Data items
__________
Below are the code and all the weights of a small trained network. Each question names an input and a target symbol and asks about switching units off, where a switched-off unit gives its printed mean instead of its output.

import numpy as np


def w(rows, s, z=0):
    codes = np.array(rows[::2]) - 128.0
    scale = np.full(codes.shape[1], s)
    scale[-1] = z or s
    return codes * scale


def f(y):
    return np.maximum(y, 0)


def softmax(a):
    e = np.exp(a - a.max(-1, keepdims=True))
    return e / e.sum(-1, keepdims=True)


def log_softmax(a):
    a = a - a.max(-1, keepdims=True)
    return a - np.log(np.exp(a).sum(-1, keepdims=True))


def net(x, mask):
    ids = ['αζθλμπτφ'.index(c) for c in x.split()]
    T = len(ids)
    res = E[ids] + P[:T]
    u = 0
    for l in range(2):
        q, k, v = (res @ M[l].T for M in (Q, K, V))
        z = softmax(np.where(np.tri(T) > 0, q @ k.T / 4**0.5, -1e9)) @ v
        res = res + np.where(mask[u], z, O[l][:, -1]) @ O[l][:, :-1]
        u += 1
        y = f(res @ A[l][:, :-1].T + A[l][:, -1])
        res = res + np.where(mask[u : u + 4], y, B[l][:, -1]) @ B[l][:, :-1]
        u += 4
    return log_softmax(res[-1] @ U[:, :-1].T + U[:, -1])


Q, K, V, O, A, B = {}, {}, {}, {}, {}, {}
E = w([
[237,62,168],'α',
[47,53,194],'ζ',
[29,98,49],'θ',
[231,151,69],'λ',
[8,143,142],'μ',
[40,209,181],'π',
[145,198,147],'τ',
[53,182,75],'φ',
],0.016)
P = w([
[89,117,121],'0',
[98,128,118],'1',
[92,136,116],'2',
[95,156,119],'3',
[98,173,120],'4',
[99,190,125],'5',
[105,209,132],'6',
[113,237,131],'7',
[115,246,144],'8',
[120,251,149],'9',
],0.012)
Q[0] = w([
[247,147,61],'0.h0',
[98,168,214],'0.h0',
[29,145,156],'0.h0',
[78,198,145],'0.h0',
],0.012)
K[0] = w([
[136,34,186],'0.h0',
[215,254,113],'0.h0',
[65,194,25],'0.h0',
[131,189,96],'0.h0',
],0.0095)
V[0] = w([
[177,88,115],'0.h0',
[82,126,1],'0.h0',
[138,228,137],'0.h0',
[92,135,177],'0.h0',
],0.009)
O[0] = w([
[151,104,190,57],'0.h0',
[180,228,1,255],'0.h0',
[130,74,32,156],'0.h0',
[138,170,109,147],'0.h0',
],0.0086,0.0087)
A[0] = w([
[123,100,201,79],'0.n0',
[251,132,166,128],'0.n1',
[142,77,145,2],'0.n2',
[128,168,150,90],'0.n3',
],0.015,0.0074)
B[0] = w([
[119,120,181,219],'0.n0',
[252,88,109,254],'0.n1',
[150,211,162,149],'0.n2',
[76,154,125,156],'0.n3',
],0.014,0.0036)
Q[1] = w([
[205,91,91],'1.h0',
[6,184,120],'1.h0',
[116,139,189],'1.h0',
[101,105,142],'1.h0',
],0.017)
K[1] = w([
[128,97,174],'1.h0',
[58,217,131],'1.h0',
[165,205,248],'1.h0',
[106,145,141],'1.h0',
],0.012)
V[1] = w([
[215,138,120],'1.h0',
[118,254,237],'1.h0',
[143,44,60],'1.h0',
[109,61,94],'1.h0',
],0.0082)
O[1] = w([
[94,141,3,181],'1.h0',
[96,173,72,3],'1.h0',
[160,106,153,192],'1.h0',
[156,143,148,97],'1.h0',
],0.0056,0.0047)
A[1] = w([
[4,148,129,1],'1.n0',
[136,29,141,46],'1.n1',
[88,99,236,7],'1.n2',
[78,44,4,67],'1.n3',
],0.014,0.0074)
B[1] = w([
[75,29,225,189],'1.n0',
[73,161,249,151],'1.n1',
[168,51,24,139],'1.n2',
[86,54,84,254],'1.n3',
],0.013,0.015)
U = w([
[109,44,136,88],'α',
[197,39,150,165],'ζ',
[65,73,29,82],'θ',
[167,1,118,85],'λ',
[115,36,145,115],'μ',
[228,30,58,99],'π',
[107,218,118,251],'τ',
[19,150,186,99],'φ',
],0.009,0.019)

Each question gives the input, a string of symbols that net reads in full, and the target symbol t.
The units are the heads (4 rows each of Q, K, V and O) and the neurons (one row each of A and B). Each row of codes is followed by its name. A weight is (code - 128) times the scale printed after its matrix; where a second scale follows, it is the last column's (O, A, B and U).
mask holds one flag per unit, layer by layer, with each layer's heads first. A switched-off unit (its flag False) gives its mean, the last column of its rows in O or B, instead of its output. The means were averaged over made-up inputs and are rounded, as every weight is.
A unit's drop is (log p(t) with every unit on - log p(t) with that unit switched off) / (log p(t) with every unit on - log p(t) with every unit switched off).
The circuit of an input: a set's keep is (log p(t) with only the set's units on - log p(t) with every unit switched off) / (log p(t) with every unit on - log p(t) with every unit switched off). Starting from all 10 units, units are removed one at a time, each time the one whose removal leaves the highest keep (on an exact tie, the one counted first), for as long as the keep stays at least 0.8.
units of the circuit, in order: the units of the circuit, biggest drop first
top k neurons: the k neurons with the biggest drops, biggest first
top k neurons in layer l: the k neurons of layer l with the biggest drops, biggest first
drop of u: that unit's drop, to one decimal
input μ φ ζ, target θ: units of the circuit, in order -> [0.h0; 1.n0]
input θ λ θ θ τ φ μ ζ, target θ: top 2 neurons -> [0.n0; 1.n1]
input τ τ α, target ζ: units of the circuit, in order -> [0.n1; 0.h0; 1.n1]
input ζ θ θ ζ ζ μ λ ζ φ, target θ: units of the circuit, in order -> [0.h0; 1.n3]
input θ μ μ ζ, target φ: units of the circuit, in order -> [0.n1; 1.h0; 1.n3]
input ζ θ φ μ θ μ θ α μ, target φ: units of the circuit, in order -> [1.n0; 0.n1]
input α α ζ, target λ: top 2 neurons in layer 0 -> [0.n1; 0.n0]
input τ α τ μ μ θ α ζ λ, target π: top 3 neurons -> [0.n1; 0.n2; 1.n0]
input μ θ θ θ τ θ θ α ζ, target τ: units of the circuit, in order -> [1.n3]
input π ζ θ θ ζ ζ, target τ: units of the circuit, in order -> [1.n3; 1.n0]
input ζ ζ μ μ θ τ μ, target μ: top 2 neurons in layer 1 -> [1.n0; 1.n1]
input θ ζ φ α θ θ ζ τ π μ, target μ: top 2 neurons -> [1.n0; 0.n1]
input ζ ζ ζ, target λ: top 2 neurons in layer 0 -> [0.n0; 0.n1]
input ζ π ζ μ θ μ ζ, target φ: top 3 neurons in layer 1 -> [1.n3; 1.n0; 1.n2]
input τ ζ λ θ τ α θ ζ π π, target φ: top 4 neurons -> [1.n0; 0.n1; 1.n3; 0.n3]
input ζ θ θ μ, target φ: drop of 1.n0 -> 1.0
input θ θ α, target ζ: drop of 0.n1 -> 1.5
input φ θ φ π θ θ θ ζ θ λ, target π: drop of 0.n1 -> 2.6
__________
> [WHAT THIS TASK INVOLVES] Please copy the lines in the records above between the one holding "units of the circuit, in order: the" and the one holding "input ζ ζ ζ, target", inclusive, exactly and with no other line.

> [SOLUTION TO THE PROBLEM]
units of the circuit, in order: the units of the circuit, biggest drop first
top k neurons: the k neurons with the biggest drops, biggest first
top k neurons in layer l: the k neurons of layer l with the biggest drops, biggest first
drop of u: that unit's drop, to one decimal
input μ φ ζ, target θ: units of the circuit, in order -> [0.h0; 1.n0]
input θ λ θ θ τ φ μ ζ, target θ: top 2 neurons -> [0.n0; 1.n1]
input τ τ α, target ζ: units of the circuit, in order -> [0.n1; 0.h0; 1.n1]
input ζ θ θ ζ ζ μ λ ζ φ, target θ: units of the circuit, in order -> [0.h0; 1.n3]
input θ μ μ ζ, target φ: units of the circuit, in order -> [0.n1; 1.h0; 1.n3]
input ζ θ φ μ θ μ θ α μ, target φ: units of the circuit, in order -> [1.n0; 0.n1]
input α α ζ, target λ: top 2 neurons in layer 0 -> [0.n1; 0.n0]
input τ α τ μ μ θ α ζ λ, target π: top 3 neurons -> [0.n1; 0.n2; 1.n0]
input μ θ θ θ τ θ θ α ζ, target τ: units of the circuit, in order -> [1.n3]
input π ζ θ θ ζ ζ, target τ: units of the circuit, in order -> [1.n3; 1.n0]
input ζ ζ μ μ θ τ μ, target μ: top 2 neurons in layer 1 -> [1.n0; 1.n1]
input θ ζ φ α θ θ ζ τ π μ, target μ: top 2 neurons -> [1.n0; 0.n1]
input ζ ζ ζ, target λ: top 2 neurons in layer 0 -> [0.n0; 0.n1]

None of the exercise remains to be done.